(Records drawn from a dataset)
Each row of a before or after table is a point. One or more steps were done to the points. Then noise was added and the rows were shuffled. The steps act on columns, c1 being the first. Write out the steps. A step turns or swaps two columns, mirrors them in a line or flattens them onto one, adds a multiple of one to another, or multiplies or shifts one. Angles are multiples of 10 degrees, from the lower column toward the higher: turns from -170 to 170, lines from 10 to 170 but not 90. Use the fewest steps. Two steps may share a column if one is a turn and the other turns, adds or multiplies; they go together, in the order done. Otherwise the lowest column goes first.

Before, 13 rows:
-0.25 +0.27
+0.22 -0.13
+0.18 -0.18
-0.12 +0.04
+0.44 -0.97
+0.12 +0.54
+0.59 +1.07
+0.10 -0.03
+0.75 -0.15
-0.01 +0.06
-0.03 +0.85
-0.02 +0.27
+0.16 -0.21
After, 13 rows:
-0.18 +0.17
-0.69 +0.26
-0.76 -0.93
-0.15 +0.21
-0.12 -0.84
+0.20 -0.31
+0.11 -0.08
-0.28 +1.02
-0.09 +0.22
-0.02 -0.28
-0.11 +0.10
-0.01 -0.05
-0.19 -0.53
Steps: turn c1 and c2 by 170 degrees

Before:
-0.33 +0.35 -0.41 +0.28 +0.19 -0.71 -0.15 +0.11
+0.28 +0.41 -0.27 +0.35 +0.66 -0.06 +0.47 +0.41
+0.27 +0.16 +0.36 +0.41 +1.03 +0.20 +0.16 -0.06
+0.24 +0.91 +1.05 +0.43 +0.50 -0.35 +0.55 +0.18
+0.10 -0.09 -0.07 +0.74 +0.12 +0.43 -0.16 +0.02
-0.50 +0.09 -0.47 +0.33 -0.07 +0.63 -0.11 -0.42
-0.08 +0.09 +0.28 -0.85 +0.48 -0.36 +0.22 +0.61
+0.11 +0.33 +0.52 -0.26 +0.30 -0.33 -0.26 +0.24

ACTIVITY:
Pull every line with the string "turn" from the data above.

ANSWER BOX:
Each row of a before or after table is a point. One or more steps were done to the points. Then noise was added and the rows were shuffled. The steps act on columns, c1 being the first. Write out the steps. A step turns or swaps two columns, mirrors them in a line or flattens them onto one, adds a multiple of one to another, or multiplies or shifts one. Angles are multiples of 10 degrees, from the lower column toward the higher: turns from -170 to 170, lines from 10 to 170 but not 90. Use the fewest steps. Two steps may share a column if one is a turn and the other turns, adds or multiplies; they go together, in the order done. Otherwise the lowest column goes first.
Steps: turn c1 and c2 by 170 degrees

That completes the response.